■ TASK:
Please take the entries below from the first line through the line containing "return log_softmax(res[-1] @" and repeat them exactly, leaving out everything after.

[SOURCE DATA — start]

Below are the code and all the weights of a small trained network. Each question names an input and a class and asks about switching units off, where a switched-off unit gives its printed mean instead of its output.

import numpy as np


def w(rows, s, z=0):
    codes = np.array(rows[::2]) - 128.0
    scale = np.full(codes.shape[1], s)
    scale[-1] = z or s
    return codes * scale


def f(y):
    return y / 2 * (1 + np.tanh(0.7978845608 * (y + 0.044715 * y**3)))


def log_softmax(a):
    a = a - a.max(-1, keepdims=True)
    return a - np.log(np.exp(a).sum(-1, keepdims=True))


def net(x, mask):
    res = np.array(x, float).reshape(1, 6) / 4 @ E
    y = f(res @ A[0][:, :-1].T + A[0][:, -1])
    res = res + np.where(mask, y, B[0][:, -1]) @ B[0][:, :-1]
    return log_softmax(res[-1] @ U[:, :-1].T + U[:, -1])


A, B = {}, {}
E = w([
[147,51,165,234,183,51,195,150,168,75,191],'x0',
[180,40,99,65,162,173,44,149,134,184,240],'x1',
[25,159,188,136,111,142,89,234,254,187,153],'x2',
[189,185,164,191,23,227,126,61,182,76,215],'x3',
[142,123,129,135,129,130,122,127,139,132,113],'x4',
[120,72,44,213,26,192,206,180,67,171,125],'x5',
],0.0096)
A[0] = w([
[93,131,163,140,125,134,122,204,184,187,131,95],'n1',
[125,114,41,158,85,139,179,171,118,152,144,32],'n2',
[102,107,126,130,121,130,78,171,188,189,180,151],'n3',
[62,193,144,178,99,99,192,104,129,76,48,167],'n4',
[171,99,72,126,132,103,150,4,75,61,93,100],'n5',
[90,128,176,126,112,149,142,160,171,116,125,154],'n6',
[125,46,106,141,94,161,119,138,93,172,162,150],'n7',
[142,85,128,106,131,105,83,106,129,151,182,124],'n8',
[167,159,159,148,52,168,114,81,172,36,193,56],'n9',
[158,99,101,110,154,146,70,147,136,162,210,123],'n10',
[134,92,148,223,135,85,155,133,159,101,177,86],'n11',
[106,60,35,210,36,172,180,185,125,187,108,102],'n12',
[109,221,105,100,102,166,122,78,132,163,73,122],'n13',
[108,225,167,151,83,53,188,133,130,100,59,98],'n14',
[131,132,176,104,91,158,167,107,140,70,182,3],'n15',
[147,146,136,89,75,181,107,93,152,132,104,61],'n16',
[139,132,113,111,172,128,135,70,116,67,124,168],'n17',
[164,65,71,78,150,149,85,139,154,157,216,136],'n18',
[129,166,175,82,168,107,71,113,164,78,133,69],'n19',
[126,79,139,193,176,100,155,103,137,96,172,67],'n20',
[75,101,121,106,186,54,112,161,87,128,90,66],'n21',
[112,61,137,172,191,70,137,168,122,106,135,64],'n22',
[91,155,76,68,130,141,79,141,91,174,66,75],'n23',
[170,154,173,171,71,172,121,81,167,90,183,46],'n24',
[85,146,161,122,119,95,121,117,178,165,139,146],'n25',
[143,144,218,73,221,103,77,48,183,105,165,118],'n26',
[117,135,125,186,95,53,134,143,131,74,121,113],'n27',
[71,148,141,134,107,123,133,164,166,107,117,119],'n28',
[208,74,90,92,146,136,128,91,67,107,177,181],'n29',
[155,158,112,108,155,98,112,103,134,79,142,61],'n30',
[114,78,76,91,164,70,138,191,108,142,69,30],'n31',
[128,87,207,177,162,84,135,114,153,102,148,75],'n32',
[56,144,144,138,104,132,101,165,196,151,169,117],'n33',
],0.012,0.0032)
B[0] = w([
[138,107,109,168,67,70,134,95,59,162,86,199],'n1',
[142,158,166,63,113,79,186,73,156,125,148,186],'n2',
[125,68,84,181,70,77,86,123,117,97,95,199],'n3',
[183,95,51,116,162,145,123,194,208,35,65,251],'n4',
[147,88,96,209,41,67,109,87,65,136,102,253],'n5',
[133,82,116,164,76,87,102,106,100,126,101,176],'n6',
[172,179,110,34,130,106,173,142,174,113,114,183],'n7',
[194,143,80,105,135,179,143,186,179,104,110,176],'n8',
[28,76,202,178,164,168,180,167,127,184,128,243],'n9',
[184,108,76,119,157,186,111,213,181,71,119,198],'n10',
[93,199,113,89,117,185,52,136,63,114,170,208],'n11',
[152,177,170,34,115,92,218,65,161,96,179,242],'n12',
[139,153,116,91,114,201,44,158,61,98,202,215],'n13',
[208,81,70,116,175,178,117,188,198,65,68,240],'n14',
[102,112,162,154,161,154,150,119,144,169,122,176],'n15',
[72,138,154,141,170,188,87,98,83,148,179,184],'n16',
[138,131,95,144,75,69,162,121,127,132,112,189],'n17',
[163,124,64,150,172,171,100,254,204,84,77,214],'n18',
[148,187,157,35,127,75,190,81,148,103,136,206],'n19',
[73,145,118,97,138,139,60,140,84,105,169,198],'n20',
[63,53,197,154,160,167,181,123,185,202,134,214],'n21',
[99,183,178,126,165,198,49,100,55,149,157,203],'n22',
[63,176,166,121,148,186,36,124,64,152,224,198],'n23',
[47,88,163,151,212,155,149,92,147,214,93,228],'n24',
[128,110,89,153,61,75,132,95,130,131,133,178],'n25',
[180,166,159,43,125,84,222,70,154,89,161,253],'n26',
[128,150,122,122,118,170,82,151,113,95,136,182],'n27',
[152,114,120,139,79,88,99,147,105,122,103,176],'n28',
[131,82,80,191,39,71,91,126,99,153,97,224],'n29',
[128,136,114,115,113,82,140,95,106,117,118,166],'n30',
[61,73,205,167,171,155,156,116,155,212,77,207],'n31',
[84,179,117,107,139,152,75,137,83,98,188,195],'n32',
[114,84,96,170,47,71,112,75,84,145,105,204],'n33',
],0.0099,0.019)
U = w([
[185,105,65,117,170,157,107,225,214,75,75,252],'0',
[134,89,89,186,32,39,97,92,90,151,92,136],'1',
[160,203,188,24,132,67,214,70,183,105,165,114],'2',
[39,72,227,157,212,168,144,138,163,221,113,9],'3',
[79,214,136,88,133,209,4,146,58,128,214,24],'4',
],0.013,0.0039)

Each question gives the input, the list of numbers given to net, and the class t.
The units are the neurons (one row each of A and B). Each row of codes is followed by its name. A weight is (code - 128) times the scale printed after its matrix; where a second scale follows, it is the last column's (A, B and U).
mask holds one flag per neuron, in row order. A switched-off neuron (its flag False) gives its mean, the last column of its row in B, instead of its output. The means were averaged over made-up inputs and are rounded, as every weight is.
A unit's drop is (log p(t) with every unit on - log p(t) with that unit switched off) / (log p(t) with every unit on - log p(t) with every unit switched off).
The circuit of an input: a set's keep is (log p(t) with only the set's units on - log p(t) with every unit switched off) / (log p(t) with every unit on - log p(t) with every unit switched off). Starting from the 12 units with the biggest drops (on a tie, the unit counted first), units are removed one at a time, each time the one whose removal leaves the highest keep (on an exact tie, the one counted first), for as long as the keep stays at least 0.8.
units of the circuit, in order: the units of the circuit, biggest drop first
k most important neurons: the k neurons with the biggest drops, biggest first
drop of u: that unit's drop, to one decimal
input [0,0,1,-4,-2,4], class 2: units of the circuit, in order : (n12)
input [5,-8,0,6,1,3], class 0: 2 most important neurons : (n4 n14)
input [2,6,-7,-2,4,-3], class 1: 4 most important neurons : (n29 n5 n4 n14)
input [-6,-5,-6,7,1,-2], class 3: 3 most important neurons : (n9 n24 n16)
input [-5,1,1,-5,0,2], class 3: 3 most important neurons : (n31 n11 n21)
input [4,-1,6,7,1,5], class 3: 3 most important neurons : (n24 n9 n5)
input [-8,2,-3,2,8,8], class 2: 2 most important neurons : (n12 n2)
input [-2,-6,-3,8,-8,6], class 3: 2 most important neurons : (n9 n24)
input [1,-3,2,-6,-7,-5], class 3: 3 most important neurons : (n21 n31 n12)
input [5,6,3,-8,0,2], class 3: 2 most important neurons : (n31 n21)
input [6,0,0,-5,2,3], class 4: 3 most important neurons : (n22 n11 n9)
input [-5,5,-1,-8,-3,8], class 2: 3 most important neurons : (n12 n7 n2)
input [6,-6,2,0,-6,1], class 0: 4 most important neurons : (n4 n14 n23 n13)
input [8,5,3,7,3,6], class 4: units of the circuit, in order : (n11)
input [7,7,-2,-2,7,8], class 2: drop of n7 : 0.4
input [2,2,1,6,-5,-7], class 2: drop of n19 : 0.5
input [-5,6,-4,-2,-2,-2], class 0: drop of n18 : 0.5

[SOURCE DATA — finish]

■ RESPONSE TO THIS EXERCISE:
Below are the code and all the weights of a small trained network. Each question names an input and a class and asks about switching units off, where a switched-off unit gives its printed mean instead of its output.

import numpy as np


def w(rows, s, z=0):
    codes = np.array(rows[::2]) - 128.0
    scale = np.full(codes.shape[1], s)
    scale[-1] = z or s
    return codes * scale


def f(y):
    return y / 2 * (1 + np.tanh(0.7978845608 * (y + 0.044715 * y**3)))


def log_softmax(a):
    a = a - a.max(-1, keepdims=True)
    return a - np.log(np.exp(a).sum(-1, keepdims=True))


def net(x, mask):
    res = np.array(x, float).reshape(1, 6) / 4 @ E
    y = f(res @ A[0][:, :-1].T + A[0][:, -1])
    res = res + np.where(mask, y, B[0][:, -1]) @ B[0][:, :-1]
    return log_softmax(res[-1] @ U[:, :-1].T + U[:, -1])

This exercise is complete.